--- SUPPLIED RECORDS ---
Each point is reached from the start by the listed moves, each made 0, 1 or 2 times, or once backwards (-1), plus a little noise. Is the number of moves made odd or even? Then give how often each move was made.
In the rows, 128 means zero.

Moves:
(1): [142 142 123  97]
(2): [166 143 107 176]
(3): [108 153 171 149]
Start: [139 156 128 128]
Points:
[169 249 184 156] -> odd (2, 1, 2)
[156 170 122  98] -> odd (1, 0, 0)
[ 96 180 187  70] -> odd (1, -1, 1)

Moves:
(1): [125 120 131 104 121 114 119 136 125 108 131]
(2): [172 158 139 124 123 126 118 129 115 136 108]
(3): [113 119 129 134 124 143 101 126 127 120 105]
(4): [134 121 154 143 132 128 108 135 146 134 139]
(5): [139 120 141 118 145  98 145  80 117 141 122]
(6): [134 122 137 105 133 140 123 132 125 144 119]
(7): [105 108 112 122 100 133 138 110 129 160 151]
(8): [132 136 149 129 101 105 131 145 125 140 110]
(9): [128 149 127 106 126 142 141 120 127 132 138]
Start: [107 106 136 130 108 131 134 100 132 143 131]
Points:
[ 98  95 229 196  62 129  56 136 163 184  70] -> odd (-1, 0, 2, 2, 0, 0, 0, 2, 0)
[108 124 161   7  89  62 173  14  80 137  92] -> odd (2, 0, 1, -1, 2, 0, 0, 1, 2)
[162  98 139  56 133 135 166  28 103 223 152] -> odd (0, 1, -1, 0, 1, 2, 1, -1, 0)
[ 99  42 201 104  98 158   9 190 168 122 115] -> odd (2, 0, 1, 2, -1, 2, 0, 0, -1)
[ 87 139 147  99  30  88 142 119 107 122  83] -> odd (1, 0, 1, -1, 0, -1, 0, 2, 1)

Moves:
(1): [121 122 126 134 118 117 128 122 132 131 126 125 139 120 123 121 123 127
 123 134 132]
(2): [116 135 126 130 118 135 123 131 135 135 124 130 125 120 130 134 119 120
 136 125 123]
(3): [141 116 132 119 134 134 125 126 121 132 120 135 128 119 131 136 121 112
 134 124 151]
(4): [119 126 134 132 140 129 131 122 123 122 127 130 127 123 123 137 121 122
 139 124 134]
(5): [126 125 113 129 141 119 112 127 129 128 138 119 137 122 125 121 117 123
 134 129 126]
(6): [138 143 126 133 135 141 130 134 146 128 141 114 121 117 136 122 126 118
 146 132 131]
(7): [123 130 138 121 145 116 128 121 139 140 125 124 123 133 131 130 128 134
 117 119 111]
(8): [135 121 126 127 130 125 127 142 139 137 127 137 130 130 113 127 119 136
 128 123 121]
(9): [132 132 147 131 140 139 138 126 152 120 107 140 159 138 139 138 140 117
 141 126 136]
(10): [141 118 120 132 121 115 131 124 108 142 121 139 120 134 120 116 137 126
 126 126 127]
(11): [128 121 128 139 124 139 126 132 135 132 146 117 124 140 132 138 124 119
 124 119 133]
(12): [122 120 134 120 126 121 122 125 130 122 134 137 123 125 123 123 140 136
 129 125 119]
(13): [131 127 123 120 115 114 128 129 118 112 130 144 148 129 145 152 116 130
 136 116 130]
(14): [127 118 121 132 130 126 128 124 134 112 125 135 121 137 126 122 134 126
 123 117 125]
(15): [129 116 129 138 130 115 115 131 125 124 120 142 118 117 155 131 124 137
 124 129 151]
(16): [124 129 132 120 136 112 114 138 126 121 128 124 124 140 124 154 120 140
 137 131 153]
(17): [124 146 127 132 124 134 123 126 134 127 135 132 128 132 119 123 128 129
 119 140 130]
(18): [131 129 148 128 129 133 121 125 135 124 133 126 129 142 131 119 120 124
 126 131 117]
Start: [141 134 119 128 119 126 125 121 133 135 120 134 111 124 143 122 125 127
 125 127 145]
Points:
[156 139 139 162  92 119  47 140 226  43 138 217 148 158 238 151 108  90
 193 110 201] -> even (0, 2, 0, -1, 1, 2, -1, 0, 2, 1, 1, 2, 2, 2, 2, 1, 2, 2)
[125 132 223 137 219 130  80  97 221 136 117 132  94 171 193 129 150  96
 169 107 142] -> odd (-1, 1, 0, 1, 1, 1, 2, -1, 2, 1, 1, 2, -1, 0, 1, 1, 0, 2)
[161  31  70 158  93  99  92 108  92 149 138 169  88  65 124  77  87  86
 121 104 193] -> odd (2, 0, 2, 1, 1, 0, -1, 1, -1, 1, 1, 1, 0, 1, 1, -1, 0, 0)
[119 145 176  95 186 133 129  86 178  72  89 138 139 157 144 160 128  99
 150 106 153] -> even (0, 0, 1, 1, 0, 0, 1, -1, 1, -1, -1, 0, 0, 2, -1, 1, 0, 1)
[ 81 128  81 125 132  89 107  95 178 102 185 145 168 136  75 101 126 151
  81  99  59] -> even (1, -1, -1, 1, 2, -1, 1, 1, 0, -1, 1, 2, 1, 1, -1, -1, 2, -1)
[158 139 140 120 139 140 138 110 170  55 135 140 119 150 187  87 133 130
 136 101  74] -> odd (-1, -1, -1, 0, 0, 1, 0, 0, 0, -1, -1, 0, 1, 2, 0, -1, -1, 2)
[121 103 121  77 135  71  94 122 194 124  86 190 242  93 137 211  81  87
 205  77 176] -> odd (2, 2, 2, 0, 2, 0, 1, 1, 2, 0, 0, 2, 2, 0, -1, 1, 0, -1)
[101 145 118 168 140 132  86 143 145  99 149 115  56 132 115 122  74 149
 121 154 180] -> even (0, 0, -1, 2, 0, 0, -1, 1, -1, -1, 0, -1, -1, 1, 1, 1, 1, 1)
[193  81 100 159 157 127  73 158 141 194  71 169 129  72 160 116  69  85
 168 140 249] -> odd (0, 1, 2, 0, 2, 0, -1, 2, 1, 1, 0, -1, -1, -1, 2, 0, 0, 0)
---
Output all lines from the beginning of the data up to the line holding "146 132 131]", that line included, exactly as written.

(ANSWER TO THIS TASK):
Each point is reached from the start by the listed moves, each made 0, 1 or 2 times, or once backwards (-1), plus a little noise. Is the number of moves made odd or even? Then give how often each move was made.
In the rows, 128 means zero.

Moves:
(1): [142 142 123  97]
(2): [166 143 107 176]
(3): [108 153 171 149]
Start: [139 156 128 128]
Points:
[169 249 184 156] -> odd (2, 1, 2)
[156 170 122  98] -> odd (1, 0, 0)
[ 96 180 187  70] -> odd (1, -1, 1)

Moves:
(1): [125 120 131 104 121 114 119 136 125 108 131]
(2): [172 158 139 124 123 126 118 129 115 136 108]
(3): [113 119 129 134 124 143 101 126 127 120 105]
(4): [134 121 154 143 132 128 108 135 146 134 139]
(5): [139 120 141 118 145  98 145  80 117 141 122]
(6): [134 122 137 105 133 140 123 132 125 144 119]
(7): [105 108 112 122 100 133 138 110 129 160 151]
(8): [132 136 149 129 101 105 131 145 125 140 110]
(9): [128 149 127 106 126 142 141 120 127 132 138]
Start: [107 106 136 130 108 131 134 100 132 143 131]
Points:
[ 98  95 229 196  62 129  56 136 163 184  70] -> odd (-1, 0, 2, 2, 0, 0, 0, 2, 0)
[108 124 161   7  89  62 173  14  80 137  92] -> odd (2, 0, 1, -1, 2, 0, 0, 1, 2)
[162  98 139  56 133 135 166  28 103 223 152] -> odd (0, 1, -1, 0, 1, 2, 1, -1, 0)
[ 99  42 201 104  98 158   9 190 168 122 115] -> odd (2, 0, 1, 2, -1, 2, 0, 0, -1)
[ 87 139 147  99  30  88 142 119 107 122  83] -> odd (1, 0, 1, -1, 0, -1, 0, 2, 1)

Moves:
(1): [121 122 126 134 118 117 128 122 132 131 126 125 139 120 123 121 123 127
 123 134 132]
(2): [116 135 126 130 118 135 123 131 135 135 124 130 125 120 130 134 119 120
 136 125 123]
(3): [141 116 132 119 134 134 125 126 121 132 120 135 128 119 131 136 121 112
 134 124 151]
(4): [119 126 134 132 140 129 131 122 123 122 127 130 127 123 123 137 121 122
 139 124 134]
(5): [126 125 113 129 141 119 112 127 129 128 138 119 137 122 125 121 117 123
 134 129 126]
(6): [138 143 126 133 135 141 130 134 146 128 141 114 121 117 136 122 126 118
 146 132 131]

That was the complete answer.